### Problem requirements
The line containing "107 117 115" marks the end: quote every line from the start of the records below through it, word for word.

----

The views of a scene show one set of named points, each view turned or mirrored, and shifted as a whole, with a little noise and some points left out.
(in the rows, 128 means zero)

Scene 1
View 1
sezo: [145 119 164 129  78 141 147 135 136 128 141  57 186 118 145 113 103 139
 140  53  85  88 107  91  89 161 185  43  91 114 125 136 117 116 109 101
 117 167 157 180  48 147 135 105 100  88 140  96 159 209]
soze: [112 124 157 117 121 163 145 125 118 126 157 129 137 142 115 129  97 132
 138  99 123  94 118 117 103 138 163  91 128 134  95 117 123 107 117 115
 129 134 125 147 139 144 140  98 104 123 121 113 134 133]
Gana: [129 108 153 135 118 169 132 142 111 137 151  72 158 152 142 134 108 124
 150  86 110  72 129 104 118 136 161  55  97 129  83 119 109  96 113 108
 120 138 151 165  99 156 140 102 102  91 124 116 152 142]
bom: [136 119 155 133 107 150 147 128 126 131 144  85 158 138 134 124 106 129
 140  85 111  87 116 105 104 148 164  67 101 123 101 121 114 110 114 115
 118 143 141 164  90 146 139 108 101  98 126 107 149 163]
mema: [122 141 159 114 108 134 166 103 138 118 148 164 127 128  98 119  95 138
 125 106 136 115 102 123  90 151 160 123 136 126 116 111 135 122 122 131
 129 141 105 140 139 132 139 109 104 139 121 104 123 152]
Momub: [127 128 146 137 130 146 155 112 125 135 145 132 122 158 114 133 110 122
 138 126 149  94 125 124 114 137 137 111 118 130  86 102 116 107 120 137
 121 123 115 144 137 140 141 113 102 118 113 120 133 117]
lome: [150 128 132 166 143 129 161  99 125 154 126 116 108 183 127 142 138 106
 146 163 175  82 142 129 135 134 101 120  98 119  68  80 103 103 123 161
 102 109 107 149 119 138 144 137  94  94 105 128 133  93]
luba: [106 132 159 109 124 159 148 118 121 121 163 152 126 141 105 128  91 134
 133 106 131 105 115 123  99 137 162 107 138 137  97 115 130 109 120 118
 132 130 115 137 158 140 141  96 107 139 118 112 126 129]
nizus: [156 137 148 147 104 111 171 100 145 137 123 112 138 143 125 121 124 124
 135 116 143 103 113 115 103 158 138 104 100 111 110 104 118 120 120 147
 108 140 116 158  84 133 139 132  97 102 122 104 139 160]
Rema: [137 154 151 124 107 104 182  79 149 121 135 187 108 130  91 115 107 132
 120 133 163 128  98 132  89 159 142 152 137 118 122 100 137 130 126 155
 123 132  82 135 139 122 139 128 100 146 116 103 116 145]
Rarit: [181 156 133 174 109  68 199  61 160 149  96 146 103 156 113 122 146 112
 128 171 190 116 115 131 110 166  97 159  97  98 109  75 117 130 127 191
  96 123  78 148  88 116 140 164  90 105 109 106 125 135]
Dulun: [114 116 155 123 126 170 136 133 114 131 159 112 139 154 123 135 100 128
 142  99 125  84 125 115 114 131 159  81 118 136  83 115 119 100 116 115
 125 128 134 150 134 149 141  96 103 112 120 118 137 124]
fenas: [145 146 152 132  97 105 176  92 152 125 128 145 130 125 109 113 112 135
 125 111 141 118 101 120  89 164 151 120 117 113 126 108 129 130 121 145
 117 144 104 150 101 126 137 128 101 123 122  99 131 171]
View 2
lome: [153 144 110 135 165 129  87 127 154 137 142 102 137 149 134 141 131 168
 104  99  92 148 148  88 138 132 132 106 137 160 121  91 125  80 117 156
 163 144 126 170 111 152 141 111 179 119 103 140 139 122]
sezo: [149 175 146  86 158  55 120 135 188 157  99 148  89 111 137  89 144 142
 172 162 135 114  11 154  83  92  43  94 179 148 150 100 175 151 122 137
 119 104 169 131 177 133 111 146 140 174 155 117 145 167]
Rarit: [161 157 113 117 146 127 104 146 181  96 162 121 160 126 161 170 130 184
  95  85 109 172 132  47 156 121  97 140 163 180 158 119 143 102 145 161
 119 101 108 164  66 156 159 120 167 103 113 196 162 118]
Dulun: [124 141 119 116 174 104 116 128 141 158 117 124  98 153 115 111 127 118
 152 130 110 119 104 132 109 112 109  97 149 125 122 102 141 135 128 131
 175 145 121 152 162 150  94 129 157 136 140 100 134 141]
bom: [140 159 130 105 164  84 117 131 167 152 110 132 101 131 129 104 135 136
 157 141 123 121  64 135 101 106  78  97 164 141 138 100 155 140 123 137
 145 123 145 145 161 141 110 137 153 153 142 114 140 154]
Rema: [122 141 110 104 154 129 140 150 151 102 151 143 132 149 139 158 121 123
 134  99 120 155 129  64 143 108  96 144 169 136 162 150 149 164 174 131
 143 108  68 153  98 165 108 129 147  92 145 164 164 124]
luba: [113 133 113 113 170 116 134 137 133 138 129 133 105 159 116 124 119 100
 155 120 115 125 119 110 118 111 111 114 156 112 136 127 143 162 152 125
 176 137  90 151 151 157  85 130 148 118 153 111 143 133]
Gana: [140 156 128 113 171  85 107 124 159 168 104 122  94 137 119  96 135 136
 156 146 115 113  72 151  95 111  92  83 151 140 120  85 149 122 109 136
 163 141 154 148 175 138 108 132 157 160 136  97 129 153]
Momub: [129 138 113 123 168 118 113 131 144 137 132 122 116 151 124 132 127 131
 136 114 105 136 126 104 126 117 116 109 149 134 130 109 136 128 135 138
 168 140 109 159 134 153 110 123 160 119 130 125 142 130]
mema: [116 142 115 100 159 114 143 148 149 117 138 145 113 146 131 139 122 109
 150 114 124 139 105  88 128 103  90 132 171 125 158 144 153 174 168 125
 147 112  81 147 124 162  98 133 142 108 155 144 158 131]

----

### Task answer
The views of a scene show one set of named points, each view turned or mirrored, and shifted as a whole, with a little noise and some points left out.
(in the rows, 128 means zero)

Scene 1
View 1
sezo: [145 119 164 129  78 141 147 135 136 128 141  57 186 118 145 113 103 139
 140  53  85  88 107  91  89 161 185  43  91 114 125 136 117 116 109 101
 117 167 157 180  48 147 135 105 100  88 140  96 159 209]
soze: [112 124 157 117 121 163 145 125 118 126 157 129 137 142 115 129  97 132
 138  99 123  94 118 117 103 138 163  91 128 134  95 117 123 107 117 115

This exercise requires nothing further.